About this exercise — Each record is to be printed exactly as given, down to the last mark.

Data shown —
Each row is a point. Examples show where two turns around zero, p and q, send a point. Where does a point land after both, in the order given? Backwards means that the second turn is done in reverse. Each puzzle has new turns, and all numbers are rounded.
In the rows, zero is written as 128.

Turn p:
[ 92 150] => [ 96 100]
[117  68] => [182  99]
[179 152] => [121 184]
[ 93 120] => [125  92]
[159 150] => [117 164]
Turn q:
[ 89 178] => [ 67 146]
[129  96] => [147 102]
[166 110] => [169 135]
Where do these land?
p, then q backwards: [174  84] => [191 120]
p, then q: [126 150] => [108 119]
q, then p: [ 84 149] => [121  80]

Turn p:
[163 132 145  96] => [101 144 123  89]
[ 98 158 142 198] => [189 110 178 147]
[145 133 106 113] => [108 152 124 134]
[131 122  74 114] => [104 155 111 168]
[159  98 150 124] => [137 138  98  92]
[ 71 125 151 123] => [129  67 133 139]
Turn q:
[146  94 129 148] => [168 129 146 129]
[144  97 156 120] => [143 122 161 154]
[133 100 107 111] => [132 142 159 109]
[ 84 225 155  95] => [ 36 110  67 153]
[107 159 124 143] => [115 116  93 119]
[158 128 107 138] => [148 159 122 123]
[124  94 117 141] => [154 120 147 109]
Where do these land?
q, then p: [ 99 129 111 132] => [104 118 107 132]
q, then p: [150 154  69 116] => [ 78 130 173 143]
p, then q: [112 113 132 101] => [131 117 142  98]
q, then p backwards: [127 133 189 149] => [ 71 110 107 141]
q, then p backwards: [148 136 108 190] => [147  75 139 166]
p, then q: [169 107 140  74] => [ 70 130 132  85]
q, then p: [ 90 124 146 134] => [135 115  88 133]

Turn p:
[181 187  88 129 111 167  83  98] => [161 209 143 117 170  75 125 118]
[123 136  92  89 180 116 110 150] => [ 88 118 143 139 151  92 170 158]
[119 100 157 172 152 177 165  98] => [114 144 159 155 112 192 112  81]
[142  79 130 172  89 119 168 130] => [153 137 100 118  69 178 135 115]
[136 123 162 137 176 148  62 127] => [137 111 134 177 189 121 148  89]
[143 131 146  91 106 104 180 151] => [123 114 114  83 126 162 117 178]
[ 75 146 122 150  85 121 181 191] => [ 99 126  80 144  71 138  73 178]
[ 84  84 126  83  72  93 119 124] => [115  72  88  71  96 102 123 110]
[149 166 129 127 181 107  85  85] => [161 121 190 148 170  92 149 126]
Turn q:
[141 153  83 106 125 113 157 148] => [130 121 112 144  94  87 165 125]
[ 85 140 161 111 106 119 129 140] => [104 129 151 125 172 124 153 148]
[161 171 158  91 183 167  93 150] => [106 122  42 120 156 104  87 151]
[ 92  97 163  86 171 171 115 152] => [112  98 103 106 203 120 109  92]
[171  72  90 168 107  76  81  74] => [224 164 166 110  79 159 101 130]
[ 78 155 115 187  91 142 133 144] => [ 88 132 192 181 123 123 117 136]
[172 147 127 112 187  95 170 137] => [146  96  56 144 103 144 163 135]
[127 114  89 141  98  97 170  58] => [149 176 158 132  80 160 176  96]
[125 103 165 151  85 172 105 150] => [ 93 113 173  91 139 132  81 138]
Where do these land?
p, then q: [216 129 114  74 129 157 112 137] => [106 113  40 161 133 108 170 109]
q, then p: [ 55 122 130 162  87 111  92 154] => [155  78 133 186 165 177 117 130]
q, then p backwards: [ 69 114 113 118 142 106 106 103] => [170 145 142 147 154 152  89 108]
p, then q: [157  72  96 167 147 103 127 121] => [ 82 127 143 112  72 152 161 117]
q, then p: [126 164 134 158 157 181 141 140] => [119 121 122 164  92  86 119  89]
p, then q: [ 71 148 102 137 150  95 144 141] => [138  99 194 125 144 133 130 156]
q, then p: [115 143 142  92 163 105 150 169] => [103 127 139 137  83 151 175 142]
q, then p backwards: [122 163 103 162  70 142 167  92] => [111 116  65 156 162 156 174 112]
p, then q backwards: [129 133 166 216  88 139  62 106] => [120  95  47 142 207 122  94 106]
q, then p: [205 135 152  74 125 129 148 104] => [ 79 155 111  63 119  90 133 163]
p, then q: [142  86 156  50 149 141 159 140] => [105 110 107 120 183 111 143  52]

Turn p:
[152 102 144 105 120 121 131 132 125] => [102 122 122 116 101 125 117 123 148]
[105 145 137  95 102 124 105 133 111] => [142 138 114 116 103 161 155 107 125]
[109 121 125 145 131 101 149 106 100] => [136 112 138 145 115 136 101 125  89]
[118 100 120 105 122 132 132 150 138] => [108 161 134 116 119 138 118 126 139]
[129 135 136 148 137 149 112 145 128] => [137 132 109 141 153 129 130 130 145]
[151 153 125 106 143 156 117  93 150] => [121 119 113 103 137  90 171 138 120]
[138  89 117 138  93 158 112  99 127] => [107 149 122 159 112  89 135  91 131]
[104 131 155 154 150 108 167 146 149] => [108 109 150 139 162 165 107 155 119]
[151 149  94 128 110 121 104 144 155] => [157 137 158 112 134 110 149 119 161]
[147 148 142 134 145 141 168 163 120] => [129 118 122 139 130 141 121 186 149]
[105 134 112 150 154  95 111  97 106] => [161 110 128 122 142 124 104 105  83]
Turn q:
[127 147  31 133 138 109 192 128 116] => [ 89 101 189 147 125 113 113 216 126]
[148 141 149 157 120 147 113 137 137] => [174 127 129 117 136 134 120 114 134]
[138 151 147 135 120  94 104 144 133] => [152 149 132 152 127 107 135 108 153]
[139 115 141 140 118 147 133 100 149] => [146 108 107 108 104 133 117 126 120]
[ 94 119 132  74 146 136 127  75 124] => [ 80 135 110 126  89 140 151 116  79]
[143 105 132 123 106 125 130 122 146] => [131 125 101 113 113 124 126 137 146]
[100 133 124 164 119 122 132 121 133] => [125 106 154 127 117 128 106 109 141]
[120 144 135 108 121 141 114 145  98] => [122 166 140 118 147 135 135 118 119]
[140 142 143 129 145 120 138 139 123] => [140 128 128 140 146 108 133 126 117]
[150  94 124 130 137 132 105 131 118] => [131 133  96 140 141 156 118 136 136]
[ 93 140 132 121 139 144 109 147 144] => [122 123 148 121 136 147 161 100 131]
[144 106 145 122 126 117 138 145 116] => [123 135 101 127 151 112 121 131 136]
Where do these land?
q, then p: [131 163  93 120 130 125 115 111 136] => [121 114 125 165 121 150 140 138 155]
p, then q backwards: [104 152 151 151 138 140  99 107 138] => [128 117 156 123 173 142 123 153 133]
p, then q: [128 105 137 147 125 121 101 169 153] => [150 100 126 137 102 147 161 111 110]
q, then p: [120 142 148 120 151 117 158 137  87] => [156 102 110 118 135 148  99 122  98]
p, then q: [113 119 131 136 142 162 140 162 135] => [145 114 167 138 146 140 151 124 127]
q, then p backwards: [141  98  98 137 124 116 148 119  83] => [128  93 138 141 163 136 167 147 123]
q, then p: [116 162 128 125 138 106 144  96 153] => [119 105 145 160  97 145 114 108 132]
p, then q: [150 132 161 108 120 119 147 103 144] => [ 83 116 116 102 131 122 124 116 143]
p, then q: [128  92 153 113 157 155 107 104 101] => [ 89 140 161 152 103 158 122 150 139]
q, then p backwards: [172 112 111 131  97 121 133 131 128] => [153 132 116 121 152 144 138 165 108]
p, then q: [121 112 112 111 115 118 101 159 128] => [153 138 132 117  94 128 152 131 112]
p, then q: [111 147 113 139 101 136 143 140 152] => [153 111 133 116 147 102 124 113 109]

Output below —
Each row is a point. Examples show where two turns around zero, p and q, send a point. Where does a point land after both, in the order given? Backwards means that the second turn is done in reverse. Each puzzle has new turns, and all numbers are rounded.
In the rows, zero is written as 128.

Turn p:
[ 92 150] => [ 96 100]
[117  68] => [182  99]
[179 152] => [121 184]
[ 93 120] => [125  92]
[159 150] => [117 164]
Turn q:
[ 89 178] => [ 67 146]
[129  96] => [147 102]
[166 110] => [169 135]
Where do these land?
p, then q backwards: [174  84] => [191 120]
p, then q: [126 150] => [108 119]
q, then p: [ 84 149] => [121  80]

Turn p:
[163 132 145  96] => [101 144 123  89]
[ 98 158 142 198] => [189 110 178 147]
[145 133 106 113] => [108 152 124 134]
[131 122  74 114] => [104 155 111 168]
[159  98 150 124] => [137 138  98  92]
[ 71 125 151 123] => [129  67 133 139]
Turn q:
[146  94 129 148] => [168 129 146 129]
[144  97 156 120] => [143 122 161 154]
[133 100 107 111] => [132 142 159 109]
[ 84 225 155  95] => [ 36 110  67 153]
[107 159 124 143] => [115 116  93 119]
[158 128 107 138] => [148 159 122 123]
[124  94 117 141] => [154 120 147 109]
Where do these land?
q, then p: [ 99 129 111 132] => [104 118 107 132]
q, then p: [150 154  69 116] => [ 78 130 173 143]
p, then q: [112 113 132 101] => [131 117 142  98]
q, then p backwards: [127 133 189 149] => [ 71 110 107 141]
q, then p backwards: [148 136 108 190] => [147  75 139 166]
p, then q: [169 107 140  74] => [ 70 130 132  85]
q, then p: [ 90 124 146 134] => [135 115  88 133]

Turn p:
[181 187  88 129 111 167  83  98] => [161 209 143 117 170  75 125 118]
[123 136  92  89 180 116 110 150] => [ 88 118 143 139 151  92 170 158]
[119 100 157 172 152 177 165  98] => [114 144 159 155 112 192 112  81]
[142  79 130 172  89 119 168 130] => [153 137 100 118  69 178 135 115]
[136 123 162 137 176 148  62 127] => [137 111 134 177 189 121 148  89]
[143 131 146  91 106 104 180 151] => [123 114 114  83 126 162 117 178]
[ 75 146 122 150  85 121 181 191] => [ 99 126  80 144  71 138  73 178]
[ 84  84 126  83  72  93 119 124] => [115  72  88  71  96 102 123 110]
[149 166 129 127 181 107  85  85] => [161 121 190 148 170  92 149 126]
Turn q:
[141 153  83 106 125 113 157 148] => [130 121 112 144  94  87 165 125]
[ 85 140 161 111 106 119 129 140] => [104 129 151 125 172 124 153 148]
[161 171 158  91 183 167  93 150] => [106 122  42 120 156 104  87 151]
[ 92  97 163  86 171 171 115 152] => [112  98 103 106 203 120 109  92]
[171  72  90 168 107  76  81  74] => [224 164 166 110  79 159 101 130]
[ 78 155 115 187  91 142 133 144] => [ 88 132 192 181 123 123 117 136]
[172 147 127 112 187  95 170 137] => [146  96  56 144 103 144 163 135]
[127 114  89 141  98  97 170  58] => [149 176 158 132  80 160 176  96]
[125 103 165 151  85 172 105 150] => [ 93 113 173  91 139 132  81 138]
Where do these land?
p, then q: [216 129 114  74 129 157 112 137] => [106 113  40 161 133 108 170 109]
q, then p: [ 55 122 130 162  87 111  92 154] => [155  78 133 186 165 177 117 130]
q, then p backwards: [ 69 114 113 118 142 106 106 103] => [170 145 142 147 154 152  89 108]
p, then q: [157  72  96 167 147 103 127 121] => [ 82 127 143 112  72 152 161 117]
q, then p: [126 164 134 158 157 181 141 140] => [119 121 122 164  92  86 119  89]
p, then q: [ 71 148 102 137 150  95 144 141] => [138  99 194 125 144 133 130 156]
q, then p: [115 143 142  92 163 105 150 169] => [103 127 139 137  83 151 175 142]
q, then p backwards: [122 163 103 162  70 142 167  92] => [111 116  65 156 162 156 174 112]
p, then q backwards: [129 133 166 216  88 139  62 106] => [120  95  47 142 207 122  94 106]
q, then p: [205 135 152  74 125 129 148 104] => [ 79 155 111  63 119  90 133 163]
p, then q: [142  86 156  50 149 141 159 140] => [105 110 107 120 183 111 143  52]

Turn p:
[152 102 144 105 120 121 131 132 125] => [102 122 122 116 101 125 117 123 148]
[105 145 137  95 102 124 105 133 111] => [142 138 114 116 103 161 155 107 125]
[109 121 125 145 131 101 149 106 100] => [136 112 138 145 115 136 101 125  89]
[118 100 120 105 122 132 132 150 138] => [108 161 134 116 119 138 118 126 139]
[129 135 136 148 137 149 112 145 128] => [137 132 109 141 153 129 130 130 145]
[151 153 125 106 143 156 117  93 150] => [121 119 113 103 137  90 171 138 120]
[138  89 117 138  93 158 112  99 127] => [107 149 122 159 112  89 135  91 131]
[104 131 155 154 150 108 167 146 149] => [108 109 150 139 162 165 107 155 119]
[151 149  94 128 110 121 104 144 155] => [157 137 158 112 134 110 149 119 161]
[147 148 142 134 145 141 168 163 120] => [129 118 122 139 130 141 121 186 149]
[105 134 112 150 154  95 111  97 106] => [161 110 128 122 142 124 104 105  83]
Turn q:
[127 147  31 133 138 109 192 128 116] => [ 89 101 189 147 125 113 113 216 126]
[148 141 149 157 120 147 113 137 137] => [174 127 129 117 136 134 120 114 134]
[138 151 147 135 120  94 104 144 133] => [152 149 132 152 127 107 135 108 153]
[139 115 141 140 118 147 133 100 149] => [146 108 107 108 104 133 117 126 120]
[ 94 119 132  74 146 136 127  75 124] => [ 80 135 110 126  89 140 151 116  79]
[143 105 132 123 106 125 130 122 146] => [131 125 101 113 113 124 126 137 146]
[100 133 124 164 119 122 132 121 133] => [125 106 154 127 117 128 106 109 141]
[120 144 135 108 121 141 114 145  98] => [122 166 140 118 147 135 135 118 119]
[140 142 143 129 145 120 138 139 123] => [140 128 128 140 146 108 133 126 117]
[150  94 124 130 137 132 105 131 118] => [131 133  96 140 141 156 118 136 136]
[ 93 140 132 121 139 144 109 147 144] => [122 123 148 121 136 147 161 100 131]
[144 106 145 122 126 117 138 145 116] => [123 135 101 127 151 112 121 131 136]
Where do these land?
q, then p: [131 163  93 120 130 125 115 111 136] => [121 114 125 165 121 150 140 138 155]
p, then q backwards: [104 152 151 151 138 140  99 107 138] => [128 117 156 123 173 142 123 153 133]
p, then q: [128 105 137 147 125 121 101 169 153] => [150 100 126 137 102 147 161 111 110]
q, then p: [120 142 148 120 151 117 158 137  87] => [156 102 110 118 135 148  99 122  98]
p, then q: [113 119 131 136 142 162 140 162 135] => [145 114 167 138 146 140 151 124 127]
q, then p backwards: [141  98  98 137 124 116 148 119  83] => [128  93 138 141 163 136 167 147 123]
q, then p: [116 162 128 125 138 106 144  96 153] => [119 105 145 160  97 145 114 108 132]
p, then q: [150 132 161 108 120 119 147 103 144] => [ 83 116 116 102 131 122 124 116 143]
p, then q: [128  92 153 113 157 155 107 104 101] => [ 89 140 161 152 103 158 122 150 139]
q, then p backwards: [172 112 111 131  97 121 133 131 128] => [153 132 116 121 152 144 138 165 108]
p, then q: [121 112 112 111 115 118 101 159 128] => [153 138 132 117  94 128 152 131 112]
p, then q: [111 147 113 139 101 136 143 140 152] => [153 111 133 116 147 102 124 113 109]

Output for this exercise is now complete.